** Work item **
Please copy out every line in the records below that includes the word "mean".

***

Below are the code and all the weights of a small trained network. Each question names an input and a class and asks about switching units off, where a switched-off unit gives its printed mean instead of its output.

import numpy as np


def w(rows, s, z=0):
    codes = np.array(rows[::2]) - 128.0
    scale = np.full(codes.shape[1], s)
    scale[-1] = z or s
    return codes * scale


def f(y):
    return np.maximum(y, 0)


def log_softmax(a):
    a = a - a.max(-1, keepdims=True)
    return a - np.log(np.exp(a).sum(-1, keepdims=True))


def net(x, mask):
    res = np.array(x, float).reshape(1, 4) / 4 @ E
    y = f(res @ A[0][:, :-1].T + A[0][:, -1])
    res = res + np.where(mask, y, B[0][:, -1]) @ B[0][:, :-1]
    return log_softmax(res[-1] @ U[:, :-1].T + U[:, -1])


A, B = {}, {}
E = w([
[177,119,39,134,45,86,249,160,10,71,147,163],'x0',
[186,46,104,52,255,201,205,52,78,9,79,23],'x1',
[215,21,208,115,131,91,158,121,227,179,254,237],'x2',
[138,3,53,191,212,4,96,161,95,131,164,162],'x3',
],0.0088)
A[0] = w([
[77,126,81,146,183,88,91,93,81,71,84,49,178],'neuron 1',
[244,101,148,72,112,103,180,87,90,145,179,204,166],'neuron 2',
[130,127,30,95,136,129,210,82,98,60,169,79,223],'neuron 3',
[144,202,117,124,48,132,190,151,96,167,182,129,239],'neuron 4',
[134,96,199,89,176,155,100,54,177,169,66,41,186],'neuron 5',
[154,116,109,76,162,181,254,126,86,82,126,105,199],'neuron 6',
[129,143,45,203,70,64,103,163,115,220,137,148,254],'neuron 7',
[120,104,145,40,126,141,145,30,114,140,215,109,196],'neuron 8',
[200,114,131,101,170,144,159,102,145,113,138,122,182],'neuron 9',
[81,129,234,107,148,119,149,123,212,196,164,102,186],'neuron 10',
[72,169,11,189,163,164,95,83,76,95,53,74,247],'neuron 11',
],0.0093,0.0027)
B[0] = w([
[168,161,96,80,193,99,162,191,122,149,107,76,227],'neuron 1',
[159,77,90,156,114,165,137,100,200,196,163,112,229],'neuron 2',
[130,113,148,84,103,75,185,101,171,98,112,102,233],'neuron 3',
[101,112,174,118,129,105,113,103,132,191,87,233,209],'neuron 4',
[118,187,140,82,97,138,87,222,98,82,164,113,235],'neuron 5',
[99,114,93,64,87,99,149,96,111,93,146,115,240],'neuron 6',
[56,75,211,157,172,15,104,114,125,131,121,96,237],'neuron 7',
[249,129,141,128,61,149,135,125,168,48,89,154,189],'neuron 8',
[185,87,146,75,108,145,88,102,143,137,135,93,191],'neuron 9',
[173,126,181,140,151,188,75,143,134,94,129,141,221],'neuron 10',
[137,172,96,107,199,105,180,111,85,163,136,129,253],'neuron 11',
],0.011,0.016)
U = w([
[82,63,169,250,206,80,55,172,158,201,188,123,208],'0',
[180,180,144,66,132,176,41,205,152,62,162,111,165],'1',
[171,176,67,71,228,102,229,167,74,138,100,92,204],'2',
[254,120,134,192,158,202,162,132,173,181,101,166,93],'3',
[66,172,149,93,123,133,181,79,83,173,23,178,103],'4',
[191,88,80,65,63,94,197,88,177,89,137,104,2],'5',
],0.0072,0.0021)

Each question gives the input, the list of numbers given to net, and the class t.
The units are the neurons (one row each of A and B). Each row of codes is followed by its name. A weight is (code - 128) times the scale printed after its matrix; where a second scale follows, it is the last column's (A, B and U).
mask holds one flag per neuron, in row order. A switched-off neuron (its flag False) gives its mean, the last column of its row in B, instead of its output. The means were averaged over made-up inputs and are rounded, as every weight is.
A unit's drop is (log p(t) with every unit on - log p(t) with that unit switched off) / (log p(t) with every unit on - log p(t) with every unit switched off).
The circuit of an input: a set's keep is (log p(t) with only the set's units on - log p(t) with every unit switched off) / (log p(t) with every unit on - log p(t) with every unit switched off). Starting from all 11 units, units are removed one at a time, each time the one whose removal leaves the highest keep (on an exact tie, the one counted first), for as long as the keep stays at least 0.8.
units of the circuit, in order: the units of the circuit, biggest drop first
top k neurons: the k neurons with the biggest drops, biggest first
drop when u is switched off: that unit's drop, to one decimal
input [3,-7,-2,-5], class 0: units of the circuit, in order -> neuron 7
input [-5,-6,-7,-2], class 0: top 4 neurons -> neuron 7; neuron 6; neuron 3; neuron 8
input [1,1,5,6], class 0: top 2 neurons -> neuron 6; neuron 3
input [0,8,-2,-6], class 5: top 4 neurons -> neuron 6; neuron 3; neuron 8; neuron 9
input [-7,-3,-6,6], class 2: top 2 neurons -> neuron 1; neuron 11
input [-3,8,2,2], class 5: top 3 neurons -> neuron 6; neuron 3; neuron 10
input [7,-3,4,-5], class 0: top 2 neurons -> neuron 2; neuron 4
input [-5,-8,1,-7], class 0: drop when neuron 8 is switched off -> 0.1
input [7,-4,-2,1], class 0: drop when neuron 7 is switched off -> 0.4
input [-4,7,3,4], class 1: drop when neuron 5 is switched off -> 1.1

***

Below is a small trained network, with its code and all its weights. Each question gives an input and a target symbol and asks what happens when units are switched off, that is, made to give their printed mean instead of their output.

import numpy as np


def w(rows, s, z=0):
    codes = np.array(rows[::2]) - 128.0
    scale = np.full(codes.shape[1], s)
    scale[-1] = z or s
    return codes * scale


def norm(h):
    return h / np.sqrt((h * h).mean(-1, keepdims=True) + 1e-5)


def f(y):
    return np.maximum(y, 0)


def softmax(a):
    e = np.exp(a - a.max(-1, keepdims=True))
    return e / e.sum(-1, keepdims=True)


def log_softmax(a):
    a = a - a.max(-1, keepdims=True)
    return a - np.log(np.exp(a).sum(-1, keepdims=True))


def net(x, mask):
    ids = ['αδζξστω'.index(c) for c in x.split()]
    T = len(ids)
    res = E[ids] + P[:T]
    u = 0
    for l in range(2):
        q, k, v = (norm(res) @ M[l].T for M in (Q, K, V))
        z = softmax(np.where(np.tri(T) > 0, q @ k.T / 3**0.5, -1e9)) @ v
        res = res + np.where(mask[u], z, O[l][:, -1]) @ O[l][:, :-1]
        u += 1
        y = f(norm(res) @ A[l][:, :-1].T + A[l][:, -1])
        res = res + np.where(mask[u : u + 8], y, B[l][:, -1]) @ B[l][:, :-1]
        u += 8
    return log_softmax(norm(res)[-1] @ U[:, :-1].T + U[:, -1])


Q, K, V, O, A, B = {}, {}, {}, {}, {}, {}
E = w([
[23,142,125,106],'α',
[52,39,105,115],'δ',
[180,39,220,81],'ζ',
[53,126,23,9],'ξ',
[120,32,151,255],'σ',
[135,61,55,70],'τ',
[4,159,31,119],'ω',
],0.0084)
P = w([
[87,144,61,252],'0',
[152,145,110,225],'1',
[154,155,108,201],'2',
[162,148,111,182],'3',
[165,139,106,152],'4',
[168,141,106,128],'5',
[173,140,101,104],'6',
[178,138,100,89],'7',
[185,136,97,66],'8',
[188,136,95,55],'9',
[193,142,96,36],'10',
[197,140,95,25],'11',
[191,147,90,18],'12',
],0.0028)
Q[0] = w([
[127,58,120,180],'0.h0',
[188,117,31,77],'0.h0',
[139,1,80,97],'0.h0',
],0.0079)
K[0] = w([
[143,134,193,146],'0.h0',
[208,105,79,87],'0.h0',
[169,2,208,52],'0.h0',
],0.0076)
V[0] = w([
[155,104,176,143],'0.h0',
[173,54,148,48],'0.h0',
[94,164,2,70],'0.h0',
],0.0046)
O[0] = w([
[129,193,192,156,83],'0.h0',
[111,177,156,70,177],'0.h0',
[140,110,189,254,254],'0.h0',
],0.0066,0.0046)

***

** Reply **
Below are the code and all the weights of a small trained network. Each question names an input and a class and asks about switching units off, where a switched-off unit gives its printed mean instead of its output.
mask holds one flag per neuron, in row order. A switched-off neuron (its flag False) gives its mean, the last column of its row in B, instead of its output. The means were averaged over made-up inputs and are rounded, as every weight is.
Below is a small trained network, with its code and all its weights. Each question gives an input and a target symbol and asks what happens when units are switched off, that is, made to give their printed mean instead of their output.
    return h / np.sqrt((h * h).mean(-1, keepdims=True) + 1e-5)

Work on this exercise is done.